EXERCISE: Copy every line of the records below that holds the word "These".

*** Begin section ***

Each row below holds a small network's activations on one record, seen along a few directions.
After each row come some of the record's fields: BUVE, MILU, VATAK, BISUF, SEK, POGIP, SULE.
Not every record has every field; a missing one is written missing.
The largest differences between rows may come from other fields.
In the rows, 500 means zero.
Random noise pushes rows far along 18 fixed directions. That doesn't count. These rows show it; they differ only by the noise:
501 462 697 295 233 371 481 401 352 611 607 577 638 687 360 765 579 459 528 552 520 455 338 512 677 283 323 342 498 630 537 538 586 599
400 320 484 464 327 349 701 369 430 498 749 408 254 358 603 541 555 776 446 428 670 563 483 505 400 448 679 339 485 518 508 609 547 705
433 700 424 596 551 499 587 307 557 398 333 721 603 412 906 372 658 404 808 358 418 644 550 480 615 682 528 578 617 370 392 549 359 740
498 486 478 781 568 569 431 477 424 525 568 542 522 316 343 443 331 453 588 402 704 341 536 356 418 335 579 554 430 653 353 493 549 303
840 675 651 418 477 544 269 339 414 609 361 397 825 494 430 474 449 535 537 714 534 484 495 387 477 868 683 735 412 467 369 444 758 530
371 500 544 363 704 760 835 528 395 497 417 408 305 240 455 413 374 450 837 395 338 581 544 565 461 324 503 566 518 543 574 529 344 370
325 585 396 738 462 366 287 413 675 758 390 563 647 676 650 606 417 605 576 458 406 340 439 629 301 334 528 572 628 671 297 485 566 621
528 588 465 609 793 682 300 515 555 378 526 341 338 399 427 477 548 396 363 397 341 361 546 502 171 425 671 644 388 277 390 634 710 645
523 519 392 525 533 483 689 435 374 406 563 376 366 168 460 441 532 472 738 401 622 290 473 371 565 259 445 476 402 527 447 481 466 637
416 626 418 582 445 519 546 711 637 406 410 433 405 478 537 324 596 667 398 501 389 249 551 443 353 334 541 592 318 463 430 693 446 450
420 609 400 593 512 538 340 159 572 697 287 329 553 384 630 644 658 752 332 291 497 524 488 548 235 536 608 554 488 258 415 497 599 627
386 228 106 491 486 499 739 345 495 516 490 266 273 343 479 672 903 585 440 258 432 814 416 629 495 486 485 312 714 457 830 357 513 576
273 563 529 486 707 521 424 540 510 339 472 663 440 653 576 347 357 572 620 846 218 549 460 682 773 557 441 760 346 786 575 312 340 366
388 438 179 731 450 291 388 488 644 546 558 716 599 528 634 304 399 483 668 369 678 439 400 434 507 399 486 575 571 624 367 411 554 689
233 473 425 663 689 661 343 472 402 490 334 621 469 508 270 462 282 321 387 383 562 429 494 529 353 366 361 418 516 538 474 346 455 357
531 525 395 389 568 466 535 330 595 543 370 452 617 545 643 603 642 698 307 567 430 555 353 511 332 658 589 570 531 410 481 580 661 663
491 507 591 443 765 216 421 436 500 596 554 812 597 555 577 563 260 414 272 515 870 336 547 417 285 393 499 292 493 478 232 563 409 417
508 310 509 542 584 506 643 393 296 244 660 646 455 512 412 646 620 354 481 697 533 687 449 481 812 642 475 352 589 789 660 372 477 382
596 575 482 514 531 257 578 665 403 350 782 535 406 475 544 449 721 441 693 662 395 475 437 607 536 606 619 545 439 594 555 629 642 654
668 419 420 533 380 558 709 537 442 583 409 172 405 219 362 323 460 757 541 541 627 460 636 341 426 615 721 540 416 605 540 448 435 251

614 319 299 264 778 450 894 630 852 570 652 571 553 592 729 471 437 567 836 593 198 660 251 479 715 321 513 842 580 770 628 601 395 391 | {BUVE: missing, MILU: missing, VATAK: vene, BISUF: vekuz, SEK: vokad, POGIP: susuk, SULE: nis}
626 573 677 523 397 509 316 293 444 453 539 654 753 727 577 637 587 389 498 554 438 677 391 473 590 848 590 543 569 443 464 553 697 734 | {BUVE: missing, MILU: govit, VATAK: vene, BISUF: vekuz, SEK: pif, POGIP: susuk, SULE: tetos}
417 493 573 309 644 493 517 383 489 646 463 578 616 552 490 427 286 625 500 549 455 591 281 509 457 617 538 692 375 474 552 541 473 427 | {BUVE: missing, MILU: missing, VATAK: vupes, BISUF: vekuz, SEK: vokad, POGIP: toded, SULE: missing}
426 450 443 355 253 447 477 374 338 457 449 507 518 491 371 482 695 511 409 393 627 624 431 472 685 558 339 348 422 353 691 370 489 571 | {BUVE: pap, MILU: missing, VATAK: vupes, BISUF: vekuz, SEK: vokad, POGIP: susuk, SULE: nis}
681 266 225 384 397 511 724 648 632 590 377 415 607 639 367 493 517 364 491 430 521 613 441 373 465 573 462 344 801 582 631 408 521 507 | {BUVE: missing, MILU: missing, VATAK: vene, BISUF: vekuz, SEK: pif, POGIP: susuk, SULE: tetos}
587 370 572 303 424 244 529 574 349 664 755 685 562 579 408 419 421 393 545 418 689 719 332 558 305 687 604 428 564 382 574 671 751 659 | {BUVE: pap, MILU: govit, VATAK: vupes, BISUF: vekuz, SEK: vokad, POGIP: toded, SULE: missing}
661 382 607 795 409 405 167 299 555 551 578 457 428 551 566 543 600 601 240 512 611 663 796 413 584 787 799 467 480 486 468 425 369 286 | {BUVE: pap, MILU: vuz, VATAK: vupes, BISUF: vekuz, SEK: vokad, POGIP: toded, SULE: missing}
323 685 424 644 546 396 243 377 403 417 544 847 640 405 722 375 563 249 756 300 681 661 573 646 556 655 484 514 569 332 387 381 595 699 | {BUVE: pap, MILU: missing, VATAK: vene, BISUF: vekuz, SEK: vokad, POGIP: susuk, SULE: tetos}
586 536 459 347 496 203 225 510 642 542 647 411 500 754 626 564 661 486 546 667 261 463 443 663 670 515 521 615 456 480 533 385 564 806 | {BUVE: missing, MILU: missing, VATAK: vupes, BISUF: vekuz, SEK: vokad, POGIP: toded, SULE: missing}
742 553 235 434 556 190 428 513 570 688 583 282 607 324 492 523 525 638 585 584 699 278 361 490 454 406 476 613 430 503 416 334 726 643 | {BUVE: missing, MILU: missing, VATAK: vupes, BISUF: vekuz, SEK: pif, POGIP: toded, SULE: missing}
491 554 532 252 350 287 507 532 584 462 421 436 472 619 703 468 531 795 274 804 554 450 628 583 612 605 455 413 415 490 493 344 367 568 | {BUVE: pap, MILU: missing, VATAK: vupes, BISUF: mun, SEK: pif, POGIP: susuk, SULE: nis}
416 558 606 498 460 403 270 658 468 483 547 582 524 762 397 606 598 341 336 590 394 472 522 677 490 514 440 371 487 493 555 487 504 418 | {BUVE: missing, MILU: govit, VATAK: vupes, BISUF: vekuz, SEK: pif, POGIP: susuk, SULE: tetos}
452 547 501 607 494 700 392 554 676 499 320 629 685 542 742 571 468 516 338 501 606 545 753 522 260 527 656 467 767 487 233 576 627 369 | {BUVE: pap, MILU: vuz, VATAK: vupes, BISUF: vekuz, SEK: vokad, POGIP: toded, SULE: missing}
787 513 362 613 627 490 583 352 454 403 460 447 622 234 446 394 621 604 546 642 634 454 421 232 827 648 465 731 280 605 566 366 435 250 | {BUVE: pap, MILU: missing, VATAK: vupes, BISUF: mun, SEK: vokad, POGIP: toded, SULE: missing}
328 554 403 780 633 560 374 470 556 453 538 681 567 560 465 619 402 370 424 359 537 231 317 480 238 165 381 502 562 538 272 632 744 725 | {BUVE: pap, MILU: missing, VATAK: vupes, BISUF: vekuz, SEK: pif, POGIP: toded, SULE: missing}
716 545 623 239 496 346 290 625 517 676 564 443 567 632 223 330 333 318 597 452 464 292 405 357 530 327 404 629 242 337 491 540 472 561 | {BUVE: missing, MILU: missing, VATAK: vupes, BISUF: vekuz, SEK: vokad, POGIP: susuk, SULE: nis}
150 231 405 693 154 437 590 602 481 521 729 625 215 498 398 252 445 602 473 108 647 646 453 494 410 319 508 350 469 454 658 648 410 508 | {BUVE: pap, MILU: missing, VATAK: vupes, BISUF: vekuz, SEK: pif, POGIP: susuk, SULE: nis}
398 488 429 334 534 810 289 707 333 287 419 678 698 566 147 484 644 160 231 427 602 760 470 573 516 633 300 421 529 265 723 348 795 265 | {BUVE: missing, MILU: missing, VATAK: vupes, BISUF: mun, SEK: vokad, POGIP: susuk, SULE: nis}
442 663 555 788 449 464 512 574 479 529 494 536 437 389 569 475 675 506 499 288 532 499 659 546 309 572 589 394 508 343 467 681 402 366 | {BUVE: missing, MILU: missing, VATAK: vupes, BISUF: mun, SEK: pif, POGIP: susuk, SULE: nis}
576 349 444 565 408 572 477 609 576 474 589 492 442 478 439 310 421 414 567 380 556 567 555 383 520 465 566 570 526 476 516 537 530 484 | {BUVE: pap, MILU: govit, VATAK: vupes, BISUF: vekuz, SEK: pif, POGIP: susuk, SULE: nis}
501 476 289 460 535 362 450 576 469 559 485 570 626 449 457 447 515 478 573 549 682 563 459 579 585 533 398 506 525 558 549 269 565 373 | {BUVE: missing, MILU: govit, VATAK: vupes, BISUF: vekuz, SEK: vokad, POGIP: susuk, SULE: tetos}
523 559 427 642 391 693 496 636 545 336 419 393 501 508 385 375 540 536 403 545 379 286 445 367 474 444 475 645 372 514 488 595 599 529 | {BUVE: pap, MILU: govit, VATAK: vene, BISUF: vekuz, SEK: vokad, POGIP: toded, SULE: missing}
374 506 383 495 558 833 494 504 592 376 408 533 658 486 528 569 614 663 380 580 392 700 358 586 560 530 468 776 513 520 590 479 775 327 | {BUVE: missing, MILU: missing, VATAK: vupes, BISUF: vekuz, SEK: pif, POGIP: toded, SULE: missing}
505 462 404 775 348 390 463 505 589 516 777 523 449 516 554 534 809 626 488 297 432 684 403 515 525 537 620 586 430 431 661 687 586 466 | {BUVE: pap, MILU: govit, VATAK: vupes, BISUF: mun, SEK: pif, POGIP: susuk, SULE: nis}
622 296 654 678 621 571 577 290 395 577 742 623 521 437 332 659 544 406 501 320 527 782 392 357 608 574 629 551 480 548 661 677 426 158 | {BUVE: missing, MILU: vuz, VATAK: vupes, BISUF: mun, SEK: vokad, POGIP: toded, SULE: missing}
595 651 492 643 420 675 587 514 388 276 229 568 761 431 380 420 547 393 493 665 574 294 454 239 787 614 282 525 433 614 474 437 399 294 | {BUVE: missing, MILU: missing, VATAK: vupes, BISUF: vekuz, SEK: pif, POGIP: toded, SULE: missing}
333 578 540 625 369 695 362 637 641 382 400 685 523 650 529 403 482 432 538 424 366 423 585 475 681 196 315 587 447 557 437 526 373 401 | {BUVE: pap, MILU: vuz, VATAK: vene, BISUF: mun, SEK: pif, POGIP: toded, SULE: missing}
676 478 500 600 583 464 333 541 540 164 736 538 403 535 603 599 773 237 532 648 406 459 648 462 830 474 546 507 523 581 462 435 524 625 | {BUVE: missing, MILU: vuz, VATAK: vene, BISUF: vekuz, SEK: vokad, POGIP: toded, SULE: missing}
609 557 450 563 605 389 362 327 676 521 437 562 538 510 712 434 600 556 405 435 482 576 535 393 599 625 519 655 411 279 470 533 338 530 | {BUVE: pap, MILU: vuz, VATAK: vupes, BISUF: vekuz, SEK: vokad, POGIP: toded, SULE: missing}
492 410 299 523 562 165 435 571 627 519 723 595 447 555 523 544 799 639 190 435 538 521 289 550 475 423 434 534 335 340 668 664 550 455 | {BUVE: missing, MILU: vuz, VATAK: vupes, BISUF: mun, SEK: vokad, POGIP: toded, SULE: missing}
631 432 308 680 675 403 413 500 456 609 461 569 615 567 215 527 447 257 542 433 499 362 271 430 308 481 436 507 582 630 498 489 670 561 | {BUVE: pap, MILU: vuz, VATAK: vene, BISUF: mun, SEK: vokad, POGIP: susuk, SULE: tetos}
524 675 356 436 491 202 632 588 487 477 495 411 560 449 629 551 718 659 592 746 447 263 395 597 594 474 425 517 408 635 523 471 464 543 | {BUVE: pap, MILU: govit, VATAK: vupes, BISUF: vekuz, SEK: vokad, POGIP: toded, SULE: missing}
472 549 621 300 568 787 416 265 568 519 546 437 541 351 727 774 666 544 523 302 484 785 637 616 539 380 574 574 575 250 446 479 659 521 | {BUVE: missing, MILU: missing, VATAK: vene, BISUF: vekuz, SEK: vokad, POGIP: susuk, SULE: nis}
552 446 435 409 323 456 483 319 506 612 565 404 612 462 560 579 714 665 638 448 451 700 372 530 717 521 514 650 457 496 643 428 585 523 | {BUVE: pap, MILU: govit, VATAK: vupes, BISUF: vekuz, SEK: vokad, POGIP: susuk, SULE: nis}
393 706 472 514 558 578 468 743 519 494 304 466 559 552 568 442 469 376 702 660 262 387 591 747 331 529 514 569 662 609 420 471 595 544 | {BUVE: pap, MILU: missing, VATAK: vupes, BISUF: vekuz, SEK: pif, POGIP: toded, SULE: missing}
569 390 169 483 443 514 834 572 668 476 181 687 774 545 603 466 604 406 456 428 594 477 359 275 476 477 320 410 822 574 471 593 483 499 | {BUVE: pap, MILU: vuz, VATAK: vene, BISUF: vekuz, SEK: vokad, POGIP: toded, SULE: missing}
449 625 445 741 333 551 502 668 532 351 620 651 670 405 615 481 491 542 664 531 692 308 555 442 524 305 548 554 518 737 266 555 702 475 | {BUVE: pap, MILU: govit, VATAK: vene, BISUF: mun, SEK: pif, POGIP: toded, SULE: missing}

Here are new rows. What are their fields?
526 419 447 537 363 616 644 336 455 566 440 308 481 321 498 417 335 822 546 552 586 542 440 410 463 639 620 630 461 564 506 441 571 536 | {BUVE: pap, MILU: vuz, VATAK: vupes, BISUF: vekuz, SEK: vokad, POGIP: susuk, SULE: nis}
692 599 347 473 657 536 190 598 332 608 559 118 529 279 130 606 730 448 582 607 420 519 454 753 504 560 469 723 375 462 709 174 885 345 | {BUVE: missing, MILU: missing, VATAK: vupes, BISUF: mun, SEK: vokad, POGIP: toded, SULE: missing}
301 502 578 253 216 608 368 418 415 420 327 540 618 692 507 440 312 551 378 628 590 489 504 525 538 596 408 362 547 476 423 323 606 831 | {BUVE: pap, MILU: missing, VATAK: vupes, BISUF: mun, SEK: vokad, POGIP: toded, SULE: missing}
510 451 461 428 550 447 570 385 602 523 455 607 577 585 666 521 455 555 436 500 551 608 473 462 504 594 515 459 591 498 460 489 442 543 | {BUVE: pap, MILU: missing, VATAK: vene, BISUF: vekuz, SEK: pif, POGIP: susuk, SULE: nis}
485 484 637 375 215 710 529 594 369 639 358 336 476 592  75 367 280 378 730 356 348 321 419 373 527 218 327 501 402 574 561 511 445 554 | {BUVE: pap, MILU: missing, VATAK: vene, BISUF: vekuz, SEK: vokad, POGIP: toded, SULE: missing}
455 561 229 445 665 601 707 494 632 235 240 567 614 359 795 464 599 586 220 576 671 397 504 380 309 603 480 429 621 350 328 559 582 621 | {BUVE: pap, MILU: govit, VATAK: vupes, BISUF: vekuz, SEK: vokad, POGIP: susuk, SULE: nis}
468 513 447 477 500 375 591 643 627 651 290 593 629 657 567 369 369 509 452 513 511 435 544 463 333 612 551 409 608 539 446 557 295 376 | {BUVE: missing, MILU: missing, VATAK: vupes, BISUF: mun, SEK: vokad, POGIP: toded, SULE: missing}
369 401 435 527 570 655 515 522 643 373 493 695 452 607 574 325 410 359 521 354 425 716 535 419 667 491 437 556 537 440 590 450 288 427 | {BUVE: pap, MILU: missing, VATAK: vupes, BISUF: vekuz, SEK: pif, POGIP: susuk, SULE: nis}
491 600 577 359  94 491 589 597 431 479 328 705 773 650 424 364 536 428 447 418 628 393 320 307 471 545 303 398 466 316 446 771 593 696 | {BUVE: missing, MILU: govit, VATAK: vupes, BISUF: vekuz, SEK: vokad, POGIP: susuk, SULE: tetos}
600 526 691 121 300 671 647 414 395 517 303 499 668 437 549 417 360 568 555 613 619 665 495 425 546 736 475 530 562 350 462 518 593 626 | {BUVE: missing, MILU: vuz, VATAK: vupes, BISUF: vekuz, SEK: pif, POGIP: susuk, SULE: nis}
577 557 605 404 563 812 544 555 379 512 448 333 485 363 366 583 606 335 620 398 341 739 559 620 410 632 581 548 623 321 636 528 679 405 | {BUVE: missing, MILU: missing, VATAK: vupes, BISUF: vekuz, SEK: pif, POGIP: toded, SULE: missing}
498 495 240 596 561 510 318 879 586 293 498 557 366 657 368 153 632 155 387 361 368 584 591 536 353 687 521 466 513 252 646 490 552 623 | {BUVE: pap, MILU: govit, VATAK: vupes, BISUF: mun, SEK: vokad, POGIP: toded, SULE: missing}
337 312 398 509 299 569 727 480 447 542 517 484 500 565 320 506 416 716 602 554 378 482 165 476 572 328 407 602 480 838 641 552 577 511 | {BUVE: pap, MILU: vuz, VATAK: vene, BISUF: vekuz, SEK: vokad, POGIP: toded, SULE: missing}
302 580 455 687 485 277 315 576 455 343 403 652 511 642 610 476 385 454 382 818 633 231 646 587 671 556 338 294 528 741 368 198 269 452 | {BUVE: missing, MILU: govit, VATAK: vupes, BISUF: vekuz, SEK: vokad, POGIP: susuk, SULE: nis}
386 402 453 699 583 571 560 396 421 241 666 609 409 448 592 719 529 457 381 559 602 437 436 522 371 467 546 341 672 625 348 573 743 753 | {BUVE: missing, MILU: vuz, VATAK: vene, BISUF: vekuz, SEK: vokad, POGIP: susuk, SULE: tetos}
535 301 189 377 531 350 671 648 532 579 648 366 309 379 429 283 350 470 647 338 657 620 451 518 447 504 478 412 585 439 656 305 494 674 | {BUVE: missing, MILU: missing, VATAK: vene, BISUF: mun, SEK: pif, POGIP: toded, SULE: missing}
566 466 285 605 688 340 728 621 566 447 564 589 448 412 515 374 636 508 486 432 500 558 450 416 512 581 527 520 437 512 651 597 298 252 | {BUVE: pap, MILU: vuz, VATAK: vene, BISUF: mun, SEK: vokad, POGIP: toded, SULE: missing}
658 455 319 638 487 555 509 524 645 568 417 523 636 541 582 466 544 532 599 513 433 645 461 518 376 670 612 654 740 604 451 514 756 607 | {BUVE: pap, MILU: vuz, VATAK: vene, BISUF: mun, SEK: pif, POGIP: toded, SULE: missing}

*** End section ***
*** Begin section ***

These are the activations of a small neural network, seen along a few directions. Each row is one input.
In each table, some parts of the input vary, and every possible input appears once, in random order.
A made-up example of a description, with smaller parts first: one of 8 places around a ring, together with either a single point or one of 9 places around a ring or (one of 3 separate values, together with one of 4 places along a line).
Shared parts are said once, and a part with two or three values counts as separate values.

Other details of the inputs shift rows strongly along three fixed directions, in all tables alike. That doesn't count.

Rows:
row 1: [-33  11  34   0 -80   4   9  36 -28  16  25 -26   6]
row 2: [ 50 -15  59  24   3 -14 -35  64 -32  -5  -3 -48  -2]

*** End section ***

SOLVED EXERCISE:
Random noise pushes rows far along 18 fixed directions. That doesn't count. These rows show it; they differ only by the noise:
These are the activations of a small neural network, seen along a few directions. Each row is one input.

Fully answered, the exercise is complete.